====== Data listing

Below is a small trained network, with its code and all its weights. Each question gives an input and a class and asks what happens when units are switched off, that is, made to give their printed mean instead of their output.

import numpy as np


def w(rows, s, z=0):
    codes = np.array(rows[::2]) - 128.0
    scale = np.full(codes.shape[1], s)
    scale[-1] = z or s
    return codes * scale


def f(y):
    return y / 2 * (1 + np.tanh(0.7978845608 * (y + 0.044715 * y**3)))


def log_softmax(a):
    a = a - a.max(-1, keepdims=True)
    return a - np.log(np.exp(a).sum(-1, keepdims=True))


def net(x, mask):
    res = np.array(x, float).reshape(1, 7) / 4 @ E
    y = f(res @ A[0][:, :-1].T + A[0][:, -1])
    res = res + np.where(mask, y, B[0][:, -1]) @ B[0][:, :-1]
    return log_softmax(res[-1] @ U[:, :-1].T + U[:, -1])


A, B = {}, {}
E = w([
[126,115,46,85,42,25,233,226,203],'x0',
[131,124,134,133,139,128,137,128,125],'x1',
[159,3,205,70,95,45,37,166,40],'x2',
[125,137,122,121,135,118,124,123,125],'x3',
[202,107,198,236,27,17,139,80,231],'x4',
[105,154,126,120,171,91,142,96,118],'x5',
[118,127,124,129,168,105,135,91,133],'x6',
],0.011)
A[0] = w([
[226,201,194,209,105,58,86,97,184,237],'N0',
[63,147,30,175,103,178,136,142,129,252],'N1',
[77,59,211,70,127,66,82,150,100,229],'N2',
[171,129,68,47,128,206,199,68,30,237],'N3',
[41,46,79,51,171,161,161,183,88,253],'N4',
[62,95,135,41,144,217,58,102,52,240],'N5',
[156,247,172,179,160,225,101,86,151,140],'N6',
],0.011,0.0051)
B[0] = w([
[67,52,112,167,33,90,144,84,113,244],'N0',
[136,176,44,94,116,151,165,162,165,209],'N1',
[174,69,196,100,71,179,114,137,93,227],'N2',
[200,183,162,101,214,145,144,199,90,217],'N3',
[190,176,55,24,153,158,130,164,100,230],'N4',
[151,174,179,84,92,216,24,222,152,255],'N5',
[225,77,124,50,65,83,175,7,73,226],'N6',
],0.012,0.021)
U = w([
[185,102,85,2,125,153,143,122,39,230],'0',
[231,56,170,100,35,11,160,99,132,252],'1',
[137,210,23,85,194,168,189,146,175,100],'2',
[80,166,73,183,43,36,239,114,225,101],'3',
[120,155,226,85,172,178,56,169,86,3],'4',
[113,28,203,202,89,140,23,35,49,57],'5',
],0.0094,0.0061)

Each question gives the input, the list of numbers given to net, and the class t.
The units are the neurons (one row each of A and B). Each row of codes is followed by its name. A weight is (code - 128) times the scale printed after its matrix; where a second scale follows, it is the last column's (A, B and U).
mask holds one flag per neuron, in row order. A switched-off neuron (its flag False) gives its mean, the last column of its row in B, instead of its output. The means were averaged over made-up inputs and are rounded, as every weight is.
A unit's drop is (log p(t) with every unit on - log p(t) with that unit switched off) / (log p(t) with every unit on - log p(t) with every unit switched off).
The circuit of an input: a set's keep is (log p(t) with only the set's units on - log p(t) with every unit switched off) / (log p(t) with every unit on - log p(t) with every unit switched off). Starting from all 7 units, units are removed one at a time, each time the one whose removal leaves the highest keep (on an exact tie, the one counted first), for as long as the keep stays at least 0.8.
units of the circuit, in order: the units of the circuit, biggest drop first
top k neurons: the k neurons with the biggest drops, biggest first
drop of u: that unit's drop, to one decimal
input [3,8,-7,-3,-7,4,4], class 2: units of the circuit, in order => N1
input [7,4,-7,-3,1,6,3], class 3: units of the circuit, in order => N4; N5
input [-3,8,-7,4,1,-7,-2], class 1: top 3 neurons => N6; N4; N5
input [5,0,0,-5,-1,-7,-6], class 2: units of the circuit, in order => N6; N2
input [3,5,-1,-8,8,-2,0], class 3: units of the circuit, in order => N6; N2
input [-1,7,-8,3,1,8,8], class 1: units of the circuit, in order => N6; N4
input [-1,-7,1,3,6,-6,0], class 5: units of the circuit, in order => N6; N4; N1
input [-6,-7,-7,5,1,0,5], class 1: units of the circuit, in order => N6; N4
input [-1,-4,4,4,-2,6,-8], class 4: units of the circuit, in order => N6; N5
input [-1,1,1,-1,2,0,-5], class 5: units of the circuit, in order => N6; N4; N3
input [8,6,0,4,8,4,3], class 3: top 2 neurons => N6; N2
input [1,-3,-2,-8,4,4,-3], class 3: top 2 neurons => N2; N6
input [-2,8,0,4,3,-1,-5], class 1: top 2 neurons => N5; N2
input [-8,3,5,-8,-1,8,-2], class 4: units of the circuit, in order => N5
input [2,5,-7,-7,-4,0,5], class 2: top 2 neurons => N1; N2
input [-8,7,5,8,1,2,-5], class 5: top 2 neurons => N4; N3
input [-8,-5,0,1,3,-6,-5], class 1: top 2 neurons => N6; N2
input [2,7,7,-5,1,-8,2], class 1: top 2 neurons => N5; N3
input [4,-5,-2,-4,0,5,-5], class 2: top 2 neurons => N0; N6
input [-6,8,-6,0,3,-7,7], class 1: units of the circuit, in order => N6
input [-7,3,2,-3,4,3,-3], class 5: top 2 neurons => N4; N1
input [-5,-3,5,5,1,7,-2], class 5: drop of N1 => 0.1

============

Activity
Filter the lines above so that only those with the string "output" remain, then copy them.

Finished exercise
Below is a small trained network, with its code and all its weights. Each question gives an input and a class and asks what happens when units are switched off, that is, made to give their printed mean instead of their output.
mask holds one flag per neuron, in row order. A switched-off neuron (its flag False) gives its mean, the last column of its row in B, instead of its output. The means were averaged over made-up inputs and are rounded, as every weight is.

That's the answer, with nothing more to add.